===== EXERCISE DATA =====

A small network was shown many inputs. Here are its activations along a few directions, one row for each input.
Each table varies a few parts of the input and shows all the possible inputs, shuffled.
A made-up example of a description, with smaller parts first: ring(5) and (point or line(9) or (values(3) and line(6))).
Shared parts are said once, and a part with two or three values counts as separate values.

Other details of the inputs shift rows strongly along three fixed directions, in all tables alike. That doesn't count.
These rows show it; all are for the same input, with only those details redrawn:
[ 20.7   4.3   7.5   6.6  -2.5  -6.1   3.8  16.2   5.6  21.2  10.6 -12.2]
[  3.5  42.3 -32.3  31.3   0.5 -31.7  19.8  34.1  -5.6  -8.7 -25.4 -19.1]
[ -8.2  -0.7 -69.3  13.7   9.8  19.0 -31.6  11.3 -33.2 -10.0 -17.7   3.4]
[-39.9 -19.8 -63.3  26.5  -7.6  -9.0   3.7 -30.2  23.9 -74.0 -16.3  -0.3]
[ -9.7 -23.2 -18.5  10.7  -6.9  -1.1   0.3 -18.0  23.8 -27.0   7.8  -4.5]
[  9.5  36.9 -20.6  26.2  -0.4 -27.8  17.5  32.8  -3.2   1.2 -17.2 -18.6]
[ 29.3 -29.5  17.0 -13.6  -0.1  27.5 -24.9   2.5  -3.0  42.9  33.5  -0.1]
[ 27.5   8.2 -13.0   1.6   7.5  13.6 -20.8  31.4 -27.5  41.1   5.4  -5.5]

Rows:
r1: [-35.2  -8.7  -0.1  -3.6   5.7   2.6  12.1 -23.8   8.7 -28.6   8.3  18.1]
r2: [-11.9 -17.3  83.3 -15.6 -39.4  -1.3  37.0  10.0  69.3   0.4  -2.8  20.0]
r3: [  7.2 -31.4   7.0  -9.9   2.7  60.2 -22.0  -9.0 -13.5  17.8  35.6  15.3]
r4: [-18.7  51.9  -2.1  14.8  10.6 -21.5  27.5  25.7 -16.9   4.0 -17.5  -0.9]
r5: [  6.7  11.7  -3.9 -13.4  16.5  -3.2 -23.0  21.7 -33.3  53.4  -1.0   3.6]
r6: [-38.5 -31.8 -59.1 -14.9 -10.6  33.3 -59.0  17.7 -14.2 -16.4 -55.5  40.3]
r7: [-40.6 -24.8 -22.8 -18.5 -31.1  15.0 -31.5  -7.5  18.4 -50.8 -51.2  22.6]
r8: [-28.0 -14.5 -49.8  20.8 -11.0  -4.6   2.2 -40.4  11.0 -86.5 -26.4  -4.6]
r9: [ -6.0  48.1  16.4   4.6   9.0 -16.9  23.7  29.3 -16.2  22.8  -2.0   0.7]
r10: [ 22.4 -26.1  53.8  -0.1  -8.8 -22.3  36.8 -15.5  59.0  -3.4  28.4 -15.8]
r11: [  4.6   0.6 -10.5  15.8  -1.7 -17.3  14.9   4.1  15.9 -15.3  -2.9  -9.8]
r12: [ 11.9  -2.4  68.5  11.2 -10.4 -14.8  65.4 -10.5  60.1 -19.0  28.3 -13.3]
r13: [-33.5 -12.1 -46.8  -6.5  10.7  -2.2 -26.0 -14.7 -15.7 -13.0  -9.6  13.2]
r14: [ -1.0 -31.9 -70.1 -11.8   7.9  54.4 -54.8 -23.1 -48.6 -26.8 -14.9  13.6]
r15: [ 29.3 -29.5  17.0 -13.6  -0.1  27.5 -24.9   2.5  -3.0  42.9  33.5  -0.1]
r16: [  2.5  46.5  -4.4  -3.2   6.8 -39.2  15.2  16.0 -18.9  -4.1 -29.3 -13.0]
r17: [ 30.2   3.9  31.5  -0.3 -13.3  -1.0   7.0  -8.0  12.2   8.5   9.8 -17.3]
r18: [ 0.5  4.8 48.3 -7.6 10.2 -2.9 17.8  1.6  3.4 21.4 19.3  8.5]
r19: [  4.0  23.0 -31.0  22.3  16.1  26.9  -3.2  27.5 -41.2  -0.8 -16.0   7.9]
r20: [ -1.8  55.9 -27.9  10.2  18.2 -43.9   8.4  44.1 -33.3  21.2 -33.4  -6.0]
r21: [15.3  5.5 35.4 12.7 -1.0 16.0 23.2  3.1 13.9 11.9 19.2 -1.4]
r22: [ 34.7 -21.4  24.8 -20.2 -10.2  34.6 -26.2  -9.6 -13.2  33.8  26.3  -8.2]
r23: [ 25.2  16.7  33.9   2.1 -20.7 -18.5  23.2   0.8  19.9  -0.9  11.3 -26.3]
r24: [ -8.9   2.9   1.3  -6.1  11.7 -31.7  12.7  -2.2   9.6  -1.6  -7.0   0.4]
r25: [ 11.4  63.8  -0.1  34.0   4.1 -20.6  45.9  47.6 -10.2  -2.4 -18.2 -14.2]
r26: [  5.7  20.2   7.2 -14.3  26.6  18.2  -6.3  25.3 -41.6  39.1   0.9  16.6]
r27: [  6.8 -32.8   8.2  -7.5   3.7  61.5 -20.9 -11.0 -13.6  19.7  31.9  14.4]
r28: [-29.0 -51.6  19.7 -11.0  -1.0 -18.9   4.7 -52.3  45.2 -30.8  19.3   9.2]
r29: [ 15.0 -15.0  30.8 -39.5  -2.1  15.9 -32.4 -14.6 -18.8  41.3  27.0   2.6]
r30: [ 11.4   3.7  17.7 -27.9   2.2  -2.2 -17.1  -4.4 -20.5  24.9   8.0  -0.2]
r31: [-23.4  40.0  23.3  18.4   3.9 -37.8  49.3   2.0  22.6 -18.5  -9.8  -3.0]
r32: [-15.3   1.6  35.8  -5.2 -14.8 -41.4  28.3 -39.9  43.5 -30.5   2.4 -11.1]
r33: [ 38.1 -13.9   4.1  -6.5  11.6  31.9 -33.1  17.1 -24.5  57.2  15.9   2.8]
r34: [-42.1   6.3 -48.5   6.5   1.1 -25.4  -2.3 -32.5  -7.3 -66.6 -36.5   3.2]
r35: [ 21.3  50.1  -7.1  34.9   6.6 -43.5  31.7  46.3  -5.3   5.2 -28.7 -23.9]
r36: [  8.2 -57.4  21.8  -9.7  -8.6  23.8 -13.1 -34.4  32.2   5.9  38.2   1.1]
r37: [-40.5 -50.9   1.0 -22.5 -15.2   1.5 -10.7 -76.8  34.9 -53.5  15.6   7.4]
r38: [ 24.0   1.5 -26.0  -8.8   0.5  29.5 -32.3   7.9 -42.5  11.0  -4.1  -3.0]
r39: [  5.6  -3.6  12.0 -13.2  13.2  -6.4 -15.8   0.0  -8.5  40.3   7.0   7.7]
What is each input in this table made of? -> values(3) and (point or (values(2) and ring(6)))
Changing only the values(3) part turns r24 into r16. The same change can be made to r11. Which row results? -> r38
Change only the values(2) part in r32. List by row number the other rows that result. -> r17
Which other rows agree with r4 in the values(3) part? List them by row number. -> r1, r2, r3, r9, r12, r18, r19, r21, r25, r26, r27, r31
Change only the values(2) part in r13. List by row number the other rows that result. -> r15
Change only the values(3) part in r36. List by row number the other rows that result. -> r22, r27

=====

> [EXERCISE DETAILS]: Each record must be restated word for word, including the last line.

> [TASK RESPONSE]:
A small network was shown many inputs. Here are its activations along a few directions, one row for each input.
Each table varies a few parts of the input and shows all the possible inputs, shuffled.
A made-up example of a description, with smaller parts first: ring(5) and (point or line(9) or (values(3) and line(6))).
Shared parts are said once, and a part with two or three values counts as separate values.

Other details of the inputs shift rows strongly along three fixed directions, in all tables alike. That doesn't count.
These rows show it; all are for the same input, with only those details redrawn:
[ 20.7   4.3   7.5   6.6  -2.5  -6.1   3.8  16.2   5.6  21.2  10.6 -12.2]
[  3.5  42.3 -32.3  31.3   0.5 -31.7  19.8  34.1  -5.6  -8.7 -25.4 -19.1]
[ -8.2  -0.7 -69.3  13.7   9.8  19.0 -31.6  11.3 -33.2 -10.0 -17.7   3.4]
[-39.9 -19.8 -63.3  26.5  -7.6  -9.0   3.7 -30.2  23.9 -74.0 -16.3  -0.3]
[ -9.7 -23.2 -18.5  10.7  -6.9  -1.1   0.3 -18.0  23.8 -27.0   7.8  -4.5]
[  9.5  36.9 -20.6  26.2  -0.4 -27.8  17.5  32.8  -3.2   1.2 -17.2 -18.6]
[ 29.3 -29.5  17.0 -13.6  -0.1  27.5 -24.9   2.5  -3.0  42.9  33.5  -0.1]
[ 27.5   8.2 -13.0   1.6   7.5  13.6 -20.8  31.4 -27.5  41.1   5.4  -5.5]

Rows:
r1: [-35.2  -8.7  -0.1  -3.6   5.7   2.6  12.1 -23.8   8.7 -28.6   8.3  18.1]
r2: [-11.9 -17.3  83.3 -15.6 -39.4  -1.3  37.0  10.0  69.3   0.4  -2.8  20.0]
r3: [  7.2 -31.4   7.0  -9.9   2.7  60.2 -22.0  -9.0 -13.5  17.8  35.6  15.3]
r4: [-18.7  51.9  -2.1  14.8  10.6 -21.5  27.5  25.7 -16.9   4.0 -17.5  -0.9]
r5: [  6.7  11.7  -3.9 -13.4  16.5  -3.2 -23.0  21.7 -33.3  53.4  -1.0   3.6]
r6: [-38.5 -31.8 -59.1 -14.9 -10.6  33.3 -59.0  17.7 -14.2 -16.4 -55.5  40.3]
r7: [-40.6 -24.8 -22.8 -18.5 -31.1  15.0 -31.5  -7.5  18.4 -50.8 -51.2  22.6]
r8: [-28.0 -14.5 -49.8  20.8 -11.0  -4.6   2.2 -40.4  11.0 -86.5 -26.4  -4.6]
r9: [ -6.0  48.1  16.4   4.6   9.0 -16.9  23.7  29.3 -16.2  22.8  -2.0   0.7]
r10: [ 22.4 -26.1  53.8  -0.1  -8.8 -22.3  36.8 -15.5  59.0  -3.4  28.4 -15.8]
r11: [  4.6   0.6 -10.5  15.8  -1.7 -17.3  14.9   4.1  15.9 -15.3  -2.9  -9.8]
r12: [ 11.9  -2.4  68.5  11.2 -10.4 -14.8  65.4 -10.5  60.1 -19.0  28.3 -13.3]
r13: [-33.5 -12.1 -46.8  -6.5  10.7  -2.2 -26.0 -14.7 -15.7 -13.0  -9.6  13.2]
r14: [ -1.0 -31.9 -70.1 -11.8   7.9  54.4 -54.8 -23.1 -48.6 -26.8 -14.9  13.6]
r15: [ 29.3 -29.5  17.0 -13.6  -0.1  27.5 -24.9   2.5  -3.0  42.9  33.5  -0.1]
r16: [  2.5  46.5  -4.4  -3.2   6.8 -39.2  15.2  16.0 -18.9  -4.1 -29.3 -13.0]
r17: [ 30.2   3.9  31.5  -0.3 -13.3  -1.0   7.0  -8.0  12.2   8.5   9.8 -17.3]
r18: [ 0.5  4.8 48.3 -7.6 10.2 -2.9 17.8  1.6  3.4 21.4 19.3  8.5]
r19: [  4.0  23.0 -31.0  22.3  16.1  26.9  -3.2  27.5 -41.2  -0.8 -16.0   7.9]
r20: [ -1.8  55.9 -27.9  10.2  18.2 -43.9   8.4  44.1 -33.3  21.2 -33.4  -6.0]
r21: [15.3  5.5 35.4 12.7 -1.0 16.0 23.2  3.1 13.9 11.9 19.2 -1.4]
r22: [ 34.7 -21.4  24.8 -20.2 -10.2  34.6 -26.2  -9.6 -13.2  33.8  26.3  -8.2]
r23: [ 25.2  16.7  33.9   2.1 -20.7 -18.5  23.2   0.8  19.9  -0.9  11.3 -26.3]
r24: [ -8.9   2.9   1.3  -6.1  11.7 -31.7  12.7  -2.2   9.6  -1.6  -7.0   0.4]
r25: [ 11.4  63.8  -0.1  34.0   4.1 -20.6  45.9  47.6 -10.2  -2.4 -18.2 -14.2]
r26: [  5.7  20.2   7.2 -14.3  26.6  18.2  -6.3  25.3 -41.6  39.1   0.9  16.6]
r27: [  6.8 -32.8   8.2  -7.5   3.7  61.5 -20.9 -11.0 -13.6  19.7  31.9  14.4]
r28: [-29.0 -51.6  19.7 -11.0  -1.0 -18.9   4.7 -52.3  45.2 -30.8  19.3   9.2]
r29: [ 15.0 -15.0  30.8 -39.5  -2.1  15.9 -32.4 -14.6 -18.8  41.3  27.0   2.6]
r30: [ 11.4   3.7  17.7 -27.9   2.2  -2.2 -17.1  -4.4 -20.5  24.9   8.0  -0.2]
r31: [-23.4  40.0  23.3  18.4   3.9 -37.8  49.3   2.0  22.6 -18.5  -9.8  -3.0]
r32: [-15.3   1.6  35.8  -5.2 -14.8 -41.4  28.3 -39.9  43.5 -30.5   2.4 -11.1]
r33: [ 38.1 -13.9   4.1  -6.5  11.6  31.9 -33.1  17.1 -24.5  57.2  15.9   2.8]
r34: [-42.1   6.3 -48.5   6.5   1.1 -25.4  -2.3 -32.5  -7.3 -66.6 -36.5   3.2]
r35: [ 21.3  50.1  -7.1  34.9   6.6 -43.5  31.7  46.3  -5.3   5.2 -28.7 -23.9]
r36: [  8.2 -57.4  21.8  -9.7  -8.6  23.8 -13.1 -34.4  32.2   5.9  38.2   1.1]
r37: [-40.5 -50.9   1.0 -22.5 -15.2   1.5 -10.7 -76.8  34.9 -53.5  15.6   7.4]
r38: [ 24.0   1.5 -26.0  -8.8   0.5  29.5 -32.3   7.9 -42.5  11.0  -4.1  -3.0]
r39: [  5.6  -3.6  12.0 -13.2  13.2  -6.4 -15.8   0.0  -8.5  40.3   7.0   7.7]
What is each input in this table made of? -> values(3) and (point or (values(2) and ring(6)))
Changing only the values(3) part turns r24 into r16. The same change can be made to r11. Which row results? -> r38
Change only the values(2) part in r32. List by row number the other rows that result. -> r17
Which other rows agree with r4 in the values(3) part? List them by row number. -> r1, r2, r3, r9, r12, r18, r19, r21, r25, r26, r27, r31
Change only the values(2) part in r13. List by row number the other rows that result. -> r15
Change only the values(3) part in r36. List by row number the other rows that result. -> r22, r27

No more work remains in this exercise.